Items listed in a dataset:
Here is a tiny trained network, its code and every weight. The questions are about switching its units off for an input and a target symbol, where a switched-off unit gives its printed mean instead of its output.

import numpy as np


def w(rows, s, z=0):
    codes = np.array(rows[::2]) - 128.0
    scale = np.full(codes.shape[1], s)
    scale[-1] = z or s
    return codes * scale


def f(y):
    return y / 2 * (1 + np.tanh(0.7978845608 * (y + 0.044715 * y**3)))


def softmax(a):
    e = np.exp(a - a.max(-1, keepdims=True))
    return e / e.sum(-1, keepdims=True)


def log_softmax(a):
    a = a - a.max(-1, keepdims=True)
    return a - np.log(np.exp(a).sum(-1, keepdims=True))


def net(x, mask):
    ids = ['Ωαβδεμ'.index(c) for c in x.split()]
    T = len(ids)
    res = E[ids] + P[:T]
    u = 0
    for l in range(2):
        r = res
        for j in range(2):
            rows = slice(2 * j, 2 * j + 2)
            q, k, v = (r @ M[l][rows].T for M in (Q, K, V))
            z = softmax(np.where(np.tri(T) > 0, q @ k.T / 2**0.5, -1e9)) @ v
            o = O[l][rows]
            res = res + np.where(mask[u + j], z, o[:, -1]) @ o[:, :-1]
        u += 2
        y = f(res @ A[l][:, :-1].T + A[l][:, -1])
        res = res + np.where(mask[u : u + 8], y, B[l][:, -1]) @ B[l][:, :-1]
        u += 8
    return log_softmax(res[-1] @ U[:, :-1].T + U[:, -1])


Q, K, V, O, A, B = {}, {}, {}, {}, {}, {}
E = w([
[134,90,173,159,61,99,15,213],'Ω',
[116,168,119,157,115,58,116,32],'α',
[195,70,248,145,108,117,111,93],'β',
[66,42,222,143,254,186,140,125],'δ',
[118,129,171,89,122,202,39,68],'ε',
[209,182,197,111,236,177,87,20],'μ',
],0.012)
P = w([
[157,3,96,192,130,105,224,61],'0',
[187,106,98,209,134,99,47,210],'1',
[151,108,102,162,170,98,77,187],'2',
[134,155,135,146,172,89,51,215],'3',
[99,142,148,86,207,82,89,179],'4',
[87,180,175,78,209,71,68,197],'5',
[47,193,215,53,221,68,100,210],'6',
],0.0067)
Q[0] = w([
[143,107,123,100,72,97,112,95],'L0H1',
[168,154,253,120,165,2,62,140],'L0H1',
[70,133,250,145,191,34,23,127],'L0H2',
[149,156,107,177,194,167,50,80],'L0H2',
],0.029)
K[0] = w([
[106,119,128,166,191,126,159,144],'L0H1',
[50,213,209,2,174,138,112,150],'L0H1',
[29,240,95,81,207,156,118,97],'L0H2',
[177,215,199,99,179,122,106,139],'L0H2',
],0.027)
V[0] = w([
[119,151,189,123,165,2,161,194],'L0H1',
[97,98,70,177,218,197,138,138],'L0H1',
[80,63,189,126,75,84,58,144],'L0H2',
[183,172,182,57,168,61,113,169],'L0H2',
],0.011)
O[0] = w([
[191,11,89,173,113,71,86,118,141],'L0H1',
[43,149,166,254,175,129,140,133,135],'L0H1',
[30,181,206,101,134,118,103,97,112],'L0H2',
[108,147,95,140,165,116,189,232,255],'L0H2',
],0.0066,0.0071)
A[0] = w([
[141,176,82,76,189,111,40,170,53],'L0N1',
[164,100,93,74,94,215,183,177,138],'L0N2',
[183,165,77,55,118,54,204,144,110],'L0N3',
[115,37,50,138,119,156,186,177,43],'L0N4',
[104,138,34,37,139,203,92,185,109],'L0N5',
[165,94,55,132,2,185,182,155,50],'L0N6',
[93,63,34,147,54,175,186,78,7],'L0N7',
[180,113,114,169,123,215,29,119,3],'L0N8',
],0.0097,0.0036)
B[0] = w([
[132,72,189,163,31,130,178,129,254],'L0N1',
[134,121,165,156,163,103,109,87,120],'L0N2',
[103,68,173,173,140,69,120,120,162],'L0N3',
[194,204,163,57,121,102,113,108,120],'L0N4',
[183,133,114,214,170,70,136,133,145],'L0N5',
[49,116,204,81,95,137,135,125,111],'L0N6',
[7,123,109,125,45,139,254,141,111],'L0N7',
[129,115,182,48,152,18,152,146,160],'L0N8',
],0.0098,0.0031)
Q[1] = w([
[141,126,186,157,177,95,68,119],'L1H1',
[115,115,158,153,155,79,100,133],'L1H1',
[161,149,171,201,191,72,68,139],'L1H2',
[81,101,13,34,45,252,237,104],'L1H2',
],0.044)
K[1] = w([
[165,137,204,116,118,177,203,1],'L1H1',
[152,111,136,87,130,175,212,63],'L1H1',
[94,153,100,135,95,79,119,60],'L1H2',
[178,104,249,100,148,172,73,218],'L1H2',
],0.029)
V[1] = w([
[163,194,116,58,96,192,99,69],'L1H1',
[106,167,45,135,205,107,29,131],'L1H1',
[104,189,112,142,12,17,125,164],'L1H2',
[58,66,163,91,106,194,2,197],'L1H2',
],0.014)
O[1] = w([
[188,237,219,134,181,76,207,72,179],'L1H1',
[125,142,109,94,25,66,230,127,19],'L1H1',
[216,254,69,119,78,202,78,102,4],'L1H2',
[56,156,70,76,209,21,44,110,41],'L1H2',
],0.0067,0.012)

Required work: Every entry needs to be written out again, exactly as given.

Answer to the exercise:
Here is a tiny trained network, its code and every weight. The questions are about switching its units off for an input and a target symbol, where a switched-off unit gives its printed mean instead of its output.

import numpy as np


def w(rows, s, z=0):
    codes = np.array(rows[::2]) - 128.0
    scale = np.full(codes.shape[1], s)
    scale[-1] = z or s
    return codes * scale


def f(y):
    return y / 2 * (1 + np.tanh(0.7978845608 * (y + 0.044715 * y**3)))


def softmax(a):
    e = np.exp(a - a.max(-1, keepdims=True))
    return e / e.sum(-1, keepdims=True)


def log_softmax(a):
    a = a - a.max(-1, keepdims=True)
    return a - np.log(np.exp(a).sum(-1, keepdims=True))


def net(x, mask):
    ids = ['Ωαβδεμ'.index(c) for c in x.split()]
    T = len(ids)
    res = E[ids] + P[:T]
    u = 0
    for l in range(2):
        r = res
        for j in range(2):
            rows = slice(2 * j, 2 * j + 2)
            q, k, v = (r @ M[l][rows].T for M in (Q, K, V))
            z = softmax(np.where(np.tri(T) > 0, q @ k.T / 2**0.5, -1e9)) @ v
            o = O[l][rows]
            res = res + np.where(mask[u + j], z, o[:, -1]) @ o[:, :-1]
        u += 2
        y = f(res @ A[l][:, :-1].T + A[l][:, -1])
        res = res + np.where(mask[u : u + 8], y, B[l][:, -1]) @ B[l][:, :-1]
        u += 8
    return log_softmax(res[-1] @ U[:, :-1].T + U[:, -1])


Q, K, V, O, A, B = {}, {}, {}, {}, {}, {}
E = w([
[134,90,173,159,61,99,15,213],'Ω',
[116,168,119,157,115,58,116,32],'α',
[195,70,248,145,108,117,111,93],'β',
[66,42,222,143,254,186,140,125],'δ',
[118,129,171,89,122,202,39,68],'ε',
[209,182,197,111,236,177,87,20],'μ',
],0.012)
P = w([
[157,3,96,192,130,105,224,61],'0',
[187,106,98,209,134,99,47,210],'1',
[151,108,102,162,170,98,77,187],'2',
[134,155,135,146,172,89,51,215],'3',
[99,142,148,86,207,82,89,179],'4',
[87,180,175,78,209,71,68,197],'5',
[47,193,215,53,221,68,100,210],'6',
],0.0067)
Q[0] = w([
[143,107,123,100,72,97,112,95],'L0H1',
[168,154,253,120,165,2,62,140],'L0H1',
[70,133,250,145,191,34,23,127],'L0H2',
[149,156,107,177,194,167,50,80],'L0H2',
],0.029)
K[0] = w([
[106,119,128,166,191,126,159,144],'L0H1',
[50,213,209,2,174,138,112,150],'L0H1',
[29,240,95,81,207,156,118,97],'L0H2',
[177,215,199,99,179,122,106,139],'L0H2',
],0.027)
V[0] = w([
[119,151,189,123,165,2,161,194],'L0H1',
[97,98,70,177,218,197,138,138],'L0H1',
[80,63,189,126,75,84,58,144],'L0H2',
[183,172,182,57,168,61,113,169],'L0H2',
],0.011)
O[0] = w([
[191,11,89,173,113,71,86,118,141],'L0H1',
[43,149,166,254,175,129,140,133,135],'L0H1',
[30,181,206,101,134,118,103,97,112],'L0H2',
[108,147,95,140,165,116,189,232,255],'L0H2',
],0.0066,0.0071)
A[0] = w([
[141,176,82,76,189,111,40,170,53],'L0N1',
[164,100,93,74,94,215,183,177,138],'L0N2',
[183,165,77,55,118,54,204,144,110],'L0N3',
[115,37,50,138,119,156,186,177,43],'L0N4',
[104,138,34,37,139,203,92,185,109],'L0N5',
[165,94,55,132,2,185,182,155,50],'L0N6',
[93,63,34,147,54,175,186,78,7],'L0N7',
[180,113,114,169,123,215,29,119,3],'L0N8',
],0.0097,0.0036)
B[0] = w([
[132,72,189,163,31,130,178,129,254],'L0N1',
[134,121,165,156,163,103,109,87,120],'L0N2',
[103,68,173,173,140,69,120,120,162],'L0N3',
[194,204,163,57,121,102,113,108,120],'L0N4',
[183,133,114,214,170,70,136,133,145],'L0N5',
[49,116,204,81,95,137,135,125,111],'L0N6',
[7,123,109,125,45,139,254,141,111],'L0N7',
[129,115,182,48,152,18,152,146,160],'L0N8',
],0.0098,0.0031)
Q[1] = w([
[141,126,186,157,177,95,68,119],'L1H1',
[115,115,158,153,155,79,100,133],'L1H1',
[161,149,171,201,191,72,68,139],'L1H2',
[81,101,13,34,45,252,237,104],'L1H2',
],0.044)
K[1] = w([
[165,137,204,116,118,177,203,1],'L1H1',
[152,111,136,87,130,175,212,63],'L1H1',
[94,153,100,135,95,79,119,60],'L1H2',
[178,104,249,100,148,172,73,218],'L1H2',
],0.029)
V[1] = w([
[163,194,116,58,96,192,99,69],'L1H1',
[106,167,45,135,205,107,29,131],'L1H1',
[104,189,112,142,12,17,125,164],'L1H2',
[58,66,163,91,106,194,2,197],'L1H2',
],0.014)
O[1] = w([
[188,237,219,134,181,76,207,72,179],'L1H1',
[125,142,109,94,25,66,230,127,19],'L1H1',
[216,254,69,119,78,202,78,102,4],'L1H2',
[56,156,70,76,209,21,44,110,41],'L1H2',
],0.0067,0.012)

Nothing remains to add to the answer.